## EXERCISE AIM
The stretch from the line with "row 83: [147" through the line with "row 88: [136" in the records below: write it out exactly, and nothing else.

## RECORDS FOR THIS TASK
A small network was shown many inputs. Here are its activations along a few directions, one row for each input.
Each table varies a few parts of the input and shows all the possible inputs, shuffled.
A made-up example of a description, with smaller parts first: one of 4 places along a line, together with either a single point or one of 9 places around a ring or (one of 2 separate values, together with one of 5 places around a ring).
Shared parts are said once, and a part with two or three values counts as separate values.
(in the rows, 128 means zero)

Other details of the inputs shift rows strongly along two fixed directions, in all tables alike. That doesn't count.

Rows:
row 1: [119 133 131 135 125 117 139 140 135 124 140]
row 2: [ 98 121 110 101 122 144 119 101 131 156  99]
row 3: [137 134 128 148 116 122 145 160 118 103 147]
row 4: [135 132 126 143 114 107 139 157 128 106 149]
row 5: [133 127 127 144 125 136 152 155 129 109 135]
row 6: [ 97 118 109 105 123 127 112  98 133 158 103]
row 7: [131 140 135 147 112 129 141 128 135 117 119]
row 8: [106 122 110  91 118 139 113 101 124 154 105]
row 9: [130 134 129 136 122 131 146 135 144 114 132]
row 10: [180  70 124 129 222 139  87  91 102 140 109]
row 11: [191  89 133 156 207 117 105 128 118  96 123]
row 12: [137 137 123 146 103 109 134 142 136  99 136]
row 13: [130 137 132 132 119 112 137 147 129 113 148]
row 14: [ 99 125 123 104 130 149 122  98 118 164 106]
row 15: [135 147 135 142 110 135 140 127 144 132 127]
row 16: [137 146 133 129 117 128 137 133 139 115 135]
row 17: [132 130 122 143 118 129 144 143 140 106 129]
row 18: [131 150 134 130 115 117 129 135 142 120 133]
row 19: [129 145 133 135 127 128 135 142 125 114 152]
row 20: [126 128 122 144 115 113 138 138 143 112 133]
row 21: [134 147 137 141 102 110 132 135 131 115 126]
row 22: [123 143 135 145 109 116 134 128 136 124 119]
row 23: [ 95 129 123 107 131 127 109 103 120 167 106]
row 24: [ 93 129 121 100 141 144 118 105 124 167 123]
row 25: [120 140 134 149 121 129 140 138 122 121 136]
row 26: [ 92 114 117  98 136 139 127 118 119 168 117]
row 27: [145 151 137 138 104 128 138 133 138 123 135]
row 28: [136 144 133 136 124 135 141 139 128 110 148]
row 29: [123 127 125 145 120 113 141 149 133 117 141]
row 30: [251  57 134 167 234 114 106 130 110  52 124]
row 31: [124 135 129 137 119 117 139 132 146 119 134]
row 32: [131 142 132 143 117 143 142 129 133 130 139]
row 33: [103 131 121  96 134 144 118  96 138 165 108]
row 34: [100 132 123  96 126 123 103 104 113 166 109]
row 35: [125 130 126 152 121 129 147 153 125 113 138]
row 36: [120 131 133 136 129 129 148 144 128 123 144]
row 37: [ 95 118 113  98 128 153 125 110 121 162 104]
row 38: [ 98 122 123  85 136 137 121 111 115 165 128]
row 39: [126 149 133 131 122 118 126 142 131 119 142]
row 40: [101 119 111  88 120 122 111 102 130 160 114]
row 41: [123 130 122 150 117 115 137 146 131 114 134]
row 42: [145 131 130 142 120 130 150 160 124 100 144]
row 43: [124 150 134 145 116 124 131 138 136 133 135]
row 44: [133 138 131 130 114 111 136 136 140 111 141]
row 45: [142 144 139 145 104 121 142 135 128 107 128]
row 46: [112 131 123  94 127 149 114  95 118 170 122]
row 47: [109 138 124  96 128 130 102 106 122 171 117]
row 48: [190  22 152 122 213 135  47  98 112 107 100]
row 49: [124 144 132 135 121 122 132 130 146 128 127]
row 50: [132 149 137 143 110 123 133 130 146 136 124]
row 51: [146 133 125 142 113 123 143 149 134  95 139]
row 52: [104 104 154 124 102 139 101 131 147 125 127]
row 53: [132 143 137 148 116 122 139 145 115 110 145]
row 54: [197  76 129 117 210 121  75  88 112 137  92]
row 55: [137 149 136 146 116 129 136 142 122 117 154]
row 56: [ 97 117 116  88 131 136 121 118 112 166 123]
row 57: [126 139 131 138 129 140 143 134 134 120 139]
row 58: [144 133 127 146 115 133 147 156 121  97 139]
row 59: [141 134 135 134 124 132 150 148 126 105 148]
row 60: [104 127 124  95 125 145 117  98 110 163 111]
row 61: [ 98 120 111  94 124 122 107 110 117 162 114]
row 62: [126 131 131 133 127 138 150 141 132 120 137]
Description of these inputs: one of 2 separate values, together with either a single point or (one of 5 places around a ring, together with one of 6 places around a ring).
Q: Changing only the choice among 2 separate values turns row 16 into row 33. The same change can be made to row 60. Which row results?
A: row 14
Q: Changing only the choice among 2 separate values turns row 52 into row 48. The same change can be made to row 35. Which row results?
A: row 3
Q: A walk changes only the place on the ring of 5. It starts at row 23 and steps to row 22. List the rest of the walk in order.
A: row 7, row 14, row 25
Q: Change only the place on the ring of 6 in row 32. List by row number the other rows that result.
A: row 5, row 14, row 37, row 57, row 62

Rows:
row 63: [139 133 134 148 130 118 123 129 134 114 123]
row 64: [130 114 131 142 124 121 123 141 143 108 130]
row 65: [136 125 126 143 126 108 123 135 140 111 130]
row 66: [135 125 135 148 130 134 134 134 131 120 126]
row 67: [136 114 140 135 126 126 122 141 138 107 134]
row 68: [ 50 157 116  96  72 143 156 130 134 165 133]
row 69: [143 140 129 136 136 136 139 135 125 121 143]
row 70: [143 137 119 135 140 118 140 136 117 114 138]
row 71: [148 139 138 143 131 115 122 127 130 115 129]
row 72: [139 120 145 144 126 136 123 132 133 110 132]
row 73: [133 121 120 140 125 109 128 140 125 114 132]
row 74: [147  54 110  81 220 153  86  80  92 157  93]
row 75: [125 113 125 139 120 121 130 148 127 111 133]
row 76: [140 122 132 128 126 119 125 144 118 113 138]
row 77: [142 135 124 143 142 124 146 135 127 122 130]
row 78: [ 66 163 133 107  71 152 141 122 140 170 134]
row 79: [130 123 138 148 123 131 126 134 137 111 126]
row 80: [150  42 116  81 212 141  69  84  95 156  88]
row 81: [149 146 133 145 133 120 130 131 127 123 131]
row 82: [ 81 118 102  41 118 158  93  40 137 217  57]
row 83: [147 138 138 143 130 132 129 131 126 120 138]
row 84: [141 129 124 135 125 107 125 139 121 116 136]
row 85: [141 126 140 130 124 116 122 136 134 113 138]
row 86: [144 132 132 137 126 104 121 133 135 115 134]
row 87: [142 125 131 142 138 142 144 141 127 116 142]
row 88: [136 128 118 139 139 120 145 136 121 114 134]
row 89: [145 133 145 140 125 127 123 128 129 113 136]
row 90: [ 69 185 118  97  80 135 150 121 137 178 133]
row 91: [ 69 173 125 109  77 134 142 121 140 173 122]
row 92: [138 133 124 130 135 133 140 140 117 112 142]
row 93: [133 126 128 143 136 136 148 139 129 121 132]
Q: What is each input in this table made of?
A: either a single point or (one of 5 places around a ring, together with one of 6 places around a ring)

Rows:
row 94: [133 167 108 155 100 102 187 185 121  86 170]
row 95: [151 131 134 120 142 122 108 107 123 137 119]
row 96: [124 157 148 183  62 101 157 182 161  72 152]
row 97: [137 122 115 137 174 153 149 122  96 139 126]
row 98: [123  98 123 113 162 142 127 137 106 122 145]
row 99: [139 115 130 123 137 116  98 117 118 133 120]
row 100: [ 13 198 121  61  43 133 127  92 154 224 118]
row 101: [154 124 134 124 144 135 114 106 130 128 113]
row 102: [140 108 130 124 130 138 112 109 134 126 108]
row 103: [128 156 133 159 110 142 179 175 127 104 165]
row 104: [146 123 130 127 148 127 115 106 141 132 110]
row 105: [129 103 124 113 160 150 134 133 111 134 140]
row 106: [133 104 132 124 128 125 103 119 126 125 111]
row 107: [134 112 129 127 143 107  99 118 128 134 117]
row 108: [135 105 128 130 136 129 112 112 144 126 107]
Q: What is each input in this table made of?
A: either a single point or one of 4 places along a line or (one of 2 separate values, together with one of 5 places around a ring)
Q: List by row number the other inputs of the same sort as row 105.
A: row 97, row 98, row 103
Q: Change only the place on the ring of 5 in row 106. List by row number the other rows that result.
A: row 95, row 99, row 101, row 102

## WRITTEN SOLUTION
row 83: [147 138 138 143 130 132 129 131 126 120 138]
row 84: [141 129 124 135 125 107 125 139 121 116 136]
row 85: [141 126 140 130 124 116 122 136 134 113 138]
row 86: [144 132 132 137 126 104 121 133 135 115 134]
row 87: [142 125 131 142 138 142 144 141 127 116 142]
row 88: [136 128 118 139 139 120 145 136 121 114 134]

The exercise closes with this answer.